Work instruction: Would you please restate every record exactly as written?

(Stored dataset items)
Below is a small trained network, with its code and all its weights. Each question gives an input and a target symbol and asks what happens when units are switched off, that is, made to give their printed mean instead of their output.

import numpy as np


def w(rows, s, z=0):
    codes = np.array(rows[::2]) - 128.0
    scale = np.full(codes.shape[1], s)
    scale[-1] = z or s
    return codes * scale


def norm(h):
    return h / np.sqrt((h * h).mean(-1, keepdims=True) + 1e-5)


def f(y):
    return y / 2 * (1 + np.tanh(0.7978845608 * (y + 0.044715 * y**3)))


def softmax(a):
    e = np.exp(a - a.max(-1, keepdims=True))
    return e / e.sum(-1, keepdims=True)


def log_softmax(a):
    a = a - a.max(-1, keepdims=True)
    return a - np.log(np.exp(a).sum(-1, keepdims=True))


def net(x, mask):
    ids = ['βγεθλμπστψ'.index(c) for c in x.split()]
    T = len(ids)
    res = E[ids] + P[:T]
    r = norm(res)
    for j in range(2):
        rows = slice(3 * j, 3 * j + 3)
        q, k, v = (r @ M[0][rows].T for M in (Q, K, V))
        z = softmax(np.where(np.tri(T) > 0, q @ k.T / 3**0.5, -1e9)) @ v
        o = O[0][rows]
        res = res + np.where(mask[j], z, o[:, -1]) @ o[:, :-1]
    y = f(norm(res) @ A[0][:, :-1].T + A[0][:, -1])
    res = res + np.where(mask[2:14], y, B[0][:, -1]) @ B[0][:, :-1]
    return log_softmax(norm(res)[-1] @ U[:, :-1].T + U[:, -1])


Q, K, V, O, A, B = {}, {}, {}, {}, {}, {}
E = w([
[172,166,242],'β',
[85,126,156],'γ',
[86,124,156],'ε',
[156,56,60],'θ',
[255,142,155],'λ',
[142,76,160],'μ',
[113,213,46],'π',
[97,137,65],'σ',
[107,123,135],'τ',
[134,221,115],'ψ',
],0.021)
P = w([
[253,148,71],'0',
[233,151,78],'1',
[176,143,112],'2',
[150,136,118],'3',
[119,131,125],'4',
[98,122,127],'5',
[87,114,124],'6',
[68,97,127],'7',
[55,88,130],'8',
[41,83,126],'9',
[31,72,129],'10',
[23,68,126],'11',
[22,80,128],'12',
],0.0049)
Q[0] = w([
[90,4,188],'H1',
[182,211,123],'H1',
[251,145,215],'H1',
[116,92,104],'H2',
[171,31,99],'H2',
[101,160,80],'H2',
],0.031)
K[0] = w([
[149,22,155],'H1',
[142,191,122],'H1',
[252,165,191],'H1',
[121,123,95],'H2',
[75,35,126],'H2',
[108,151,108],'H2',
],0.035)
V[0] = w([
[198,99,95],'H1',
[183,144,248],'H1',
[145,202,106],'H1',
[118,109,140],'H2',
[98,161,130],'H2',
[226,115,86],'H2',
],0.016)
O[0] = w([
[197,65,100,190],'H1',
[220,236,197,3],'H1',
[186,224,50,82],'H1',
[117,126,85,98],'H2',
[190,131,157,119],'H2',
[11,130,159,242],'H2',
],0.012,0.0047)
A[0] = w([
[119,187,151,22],'N1',
[137,82,100,28],'N2',
[130,144,133,89],'N3',
[148,104,198,62],'N4',
[129,98,146,152],'N5',
[187,58,162,23],'N6',
[133,134,183,126],'N7',
[161,125,149,63],'N8',
[254,73,112,2],'N9',
[211,119,146,157],'N10',
[88,122,112,44],'N11',
[130,69,171,101],'N12',
],0.031,0.0051)
B[0] = w([
[100,41,189,179],'N1',
[146,56,157,199],'N2',
[126,108,136,128],'N3',
[145,182,177,189],'N4',
[137,88,147,196],'N5',
[150,130,224,184],'N6',
[166,122,96,182],'N7',
[131,134,101,143],'N8',
[142,1,157,163],'N9',
[119,198,54,201],'N10',
[98,208,130,190],'N11',
[124,85,203,254],'N12',
],0.053,0.0089)
U = w([
[24,47,4,11],'β',
[154,111,85,147],'γ',
[207,99,66,187],'ε',
[122,34,125,118],'θ',
[95,176,62,195],'λ',
[241,169,247,2],'μ',
[157,137,155,81],'π',
[210,213,153,168],'σ',
[40,198,177,146],'τ',
[174,176,241,60],'ψ',
],0.012,0.0073)

Each question gives the input, a string of symbols that net reads in full, and the target symbol t.
The units are the heads (3 rows each of Q, K, V and O) and the neurons (one row each of A and B). Each row of codes is followed by its name. A weight is (code - 128) times the scale printed after its matrix; where a second scale follows, it is the last column's (O, A, B and U).
mask holds one flag per unit, heads first, then neurons. A switched-off unit (its flag False) gives its mean, the last column of its rows in O or B, instead of its output. The means were averaged over made-up inputs and are rounded, as every weight is.
A unit's drop is (log p(t) with every unit on - log p(t) with that unit switched off) / (log p(t) with every unit on - log p(t) with every unit switched off).
The circuit of an input: a set's keep is (log p(t) with only the set's units on - log p(t) with every unit switched off) / (log p(t) with every unit on - log p(t) with every unit switched off). Starting from the 12 units with the biggest drops (on a tie, the unit counted first), units are removed one at a time, each time the one whose removal leaves the highest keep (on an exact tie, the one counted first), for as long as the keep stays at least 0.8.
units of the circuit, in order: the units of the circuit, biggest drop first
most important unit: the unit with the biggest drop
k most important neurons: the k neurons with the biggest drops, biggest first
heads that matter: for each layer, one digit per head in row order, 1 if its drop is at least 0.15 and else 0, layers parted by /
drop when u is switched off: that unit's drop, to one decimal
input ε ε ε, target ε: heads that matter -> 11
input γ θ θ θ τ ε, target τ: units of the circuit, in order -> (N11, N2, N6)
input θ β τ τ ε π θ θ θ ψ λ, target ε: units of the circuit, in order -> (N9, H1, N10, N12)
input θ γ β, target σ: units of the circuit, in order -> (H1, N10)
input β θ ε γ θ β π, target λ: most important unit -> N12
input π ψ ε τ λ τ γ γ, target τ: heads that matter -> 10
input π τ γ σ, target β: units of the circuit, in order -> (H1, N12)
input λ τ σ γ, target τ: heads that matter -> 01
input ψ θ π ψ λ ψ θ π τ, target τ: heads that matter -> 10
input γ ε γ, target ε: 2 most important neurons -> (N9, N10)
input θ γ θ μ ε ε λ ε β τ ε, target τ: heads that matter -> 00
input γ θ γ σ ε λ, target ε: heads that matter -> 10
input θ μ τ, target τ: heads that matter -> 00
input ψ ψ ψ ψ ψ θ ε ε ε γ θ β, target σ: 3 most important neurons -> (N10, N12, N7)
input β ε θ θ ψ, target τ: 2 most important neurons -> (N9, N1)
input λ μ θ β θ ψ, target τ: most important unit -> H1
input ε ε ε ε, target ε: drop when N3 is switched off -> 0.0
input θ μ θ σ, target β: drop when H1 is switched off -> 0.1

Reply:
Below is a small trained network, with its code and all its weights. Each question gives an input and a target symbol and asks what happens when units are switched off, that is, made to give their printed mean instead of their output.

import numpy as np


def w(rows, s, z=0):
    codes = np.array(rows[::2]) - 128.0
    scale = np.full(codes.shape[1], s)
    scale[-1] = z or s
    return codes * scale


def norm(h):
    return h / np.sqrt((h * h).mean(-1, keepdims=True) + 1e-5)


def f(y):
    return y / 2 * (1 + np.tanh(0.7978845608 * (y + 0.044715 * y**3)))


def softmax(a):
    e = np.exp(a - a.max(-1, keepdims=True))
    return e / e.sum(-1, keepdims=True)


def log_softmax(a):
    a = a - a.max(-1, keepdims=True)
    return a - np.log(np.exp(a).sum(-1, keepdims=True))


def net(x, mask):
    ids = ['βγεθλμπστψ'.index(c) for c in x.split()]
    T = len(ids)
    res = E[ids] + P[:T]
    r = norm(res)
    for j in range(2):
        rows = slice(3 * j, 3 * j + 3)
        q, k, v = (r @ M[0][rows].T for M in (Q, K, V))
        z = softmax(np.where(np.tri(T) > 0, q @ k.T / 3**0.5, -1e9)) @ v
        o = O[0][rows]
        res = res + np.where(mask[j], z, o[:, -1]) @ o[:, :-1]
    y = f(norm(res) @ A[0][:, :-1].T + A[0][:, -1])
    res = res + np.where(mask[2:14], y, B[0][:, -1]) @ B[0][:, :-1]
    return log_softmax(norm(res)[-1] @ U[:, :-1].T + U[:, -1])


Q, K, V, O, A, B = {}, {}, {}, {}, {}, {}
E = w([
[172,166,242],'β',
[85,126,156],'γ',
[86,124,156],'ε',
[156,56,60],'θ',
[255,142,155],'λ',
[142,76,160],'μ',
[113,213,46],'π',
[97,137,65],'σ',
[107,123,135],'τ',
[134,221,115],'ψ',
],0.021)
P = w([
[253,148,71],'0',
[233,151,78],'1',
[176,143,112],'2',
[150,136,118],'3',
[119,131,125],'4',
[98,122,127],'5',
[87,114,124],'6',
[68,97,127],'7',
[55,88,130],'8',
[41,83,126],'9',
[31,72,129],'10',
[23,68,126],'11',
[22,80,128],'12',
],0.0049)
Q[0] = w([
[90,4,188],'H1',
[182,211,123],'H1',
[251,145,215],'H1',
[116,92,104],'H2',
[171,31,99],'H2',
[101,160,80],'H2',
],0.031)
K[0] = w([
[149,22,155],'H1',
[142,191,122],'H1',
[252,165,191],'H1',
[121,123,95],'H2',
[75,35,126],'H2',
[108,151,108],'H2',
],0.035)
V[0] = w([
[198,99,95],'H1',
[183,144,248],'H1',
[145,202,106],'H1',
[118,109,140],'H2',
[98,161,130],'H2',
[226,115,86],'H2',
],0.016)
O[0] = w([
[197,65,100,190],'H1',
[220,236,197,3],'H1',
[186,224,50,82],'H1',
[117,126,85,98],'H2',
[190,131,157,119],'H2',
[11,130,159,242],'H2',
],0.012,0.0047)
A[0] = w([
[119,187,151,22],'N1',
[137,82,100,28],'N2',
[130,144,133,89],'N3',
[148,104,198,62],'N4',
[129,98,146,152],'N5',
[187,58,162,23],'N6',
[133,134,183,126],'N7',
[161,125,149,63],'N8',
[254,73,112,2],'N9',
[211,119,146,157],'N10',
[88,122,112,44],'N11',
[130,69,171,101],'N12',
],0.031,0.0051)
B[0] = w([
[100,41,189,179],'N1',
[146,56,157,199],'N2',
[126,108,136,128],'N3',
[145,182,177,189],'N4',
[137,88,147,196],'N5',
[150,130,224,184],'N6',
[166,122,96,182],'N7',
[131,134,101,143],'N8',
[142,1,157,163],'N9',
[119,198,54,201],'N10',
[98,208,130,190],'N11',
[124,85,203,254],'N12',
],0.053,0.0089)
U = w([
[24,47,4,11],'β',
[154,111,85,147],'γ',
[207,99,66,187],'ε',
[122,34,125,118],'θ',
[95,176,62,195],'λ',
[241,169,247,2],'μ',
[157,137,155,81],'π',
[210,213,153,168],'σ',
[40,198,177,146],'τ',
[174,176,241,60],'ψ',
],0.012,0.0073)

Each question gives the input, a string of symbols that net reads in full, and the target symbol t.
The units are the heads (3 rows each of Q, K, V and O) and the neurons (one row each of A and B). Each row of codes is followed by its name. A weight is (code - 128) times the scale printed after its matrix; where a second scale follows, it is the last column's (O, A, B and U).
mask holds one flag per unit, heads first, then neurons. A switched-off unit (its flag False) gives its mean, the last column of its rows in O or B, instead of its output. The means were averaged over made-up inputs and are rounded, as every weight is.
A unit's drop is (log p(t) with every unit on - log p(t) with that unit switched off) / (log p(t) with every unit on - log p(t) with every unit switched off).
The circuit of an input: a set's keep is (log p(t) with only the set's units on - log p(t) with every unit switched off) / (log p(t) with every unit on - log p(t) with every unit switched off). Starting from the 12 units with the biggest drops (on a tie, the unit counted first), units are removed one at a time, each time the one whose removal leaves the highest keep (on an exact tie, the one counted first), for as long as the keep stays at least 0.8.
units of the circuit, in order: the units of the circuit, biggest drop first
most important unit: the unit with the biggest drop
k most important neurons: the k neurons with the biggest drops, biggest first
heads that matter: for each layer, one digit per head in row order, 1 if its drop is at least 0.15 and else 0, layers parted by /
drop when u is switched off: that unit's drop, to one decimal
input ε ε ε, target ε: heads that matter -> 11
input γ θ θ θ τ ε, target τ: units of the circuit, in order -> (N11, N2, N6)
input θ β τ τ ε π θ θ θ ψ λ, target ε: units of the circuit, in order -> (N9, H1, N10, N12)
input θ γ β, target σ: units of the circuit, in order -> (H1, N10)
input β θ ε γ θ β π, target λ: most important unit -> N12
input π ψ ε τ λ τ γ γ, target τ: heads that matter -> 10
input π τ γ σ, target β: units of the circuit, in order -> (H1, N12)
input λ τ σ γ, target τ: heads that matter -> 01
input ψ θ π ψ λ ψ θ π τ, target τ: heads that matter -> 10
input γ ε γ, target ε: 2 most important neurons -> (N9, N10)
input θ γ θ μ ε ε λ ε β τ ε, target τ: heads that matter -> 00
input γ θ γ σ ε λ, target ε: heads that matter -> 10
input θ μ τ, target τ: heads that matter -> 00
input ψ ψ ψ ψ ψ θ ε ε ε γ θ β, target σ: 3 most important neurons -> (N10, N12, N7)
input β ε θ θ ψ, target τ: 2 most important neurons -> (N9, N1)
input λ μ θ β θ ψ, target τ: most important unit -> H1
input ε ε ε ε, target ε: drop when N3 is switched off -> 0.0
input θ μ θ σ, target β: drop when H1 is switched off -> 0.1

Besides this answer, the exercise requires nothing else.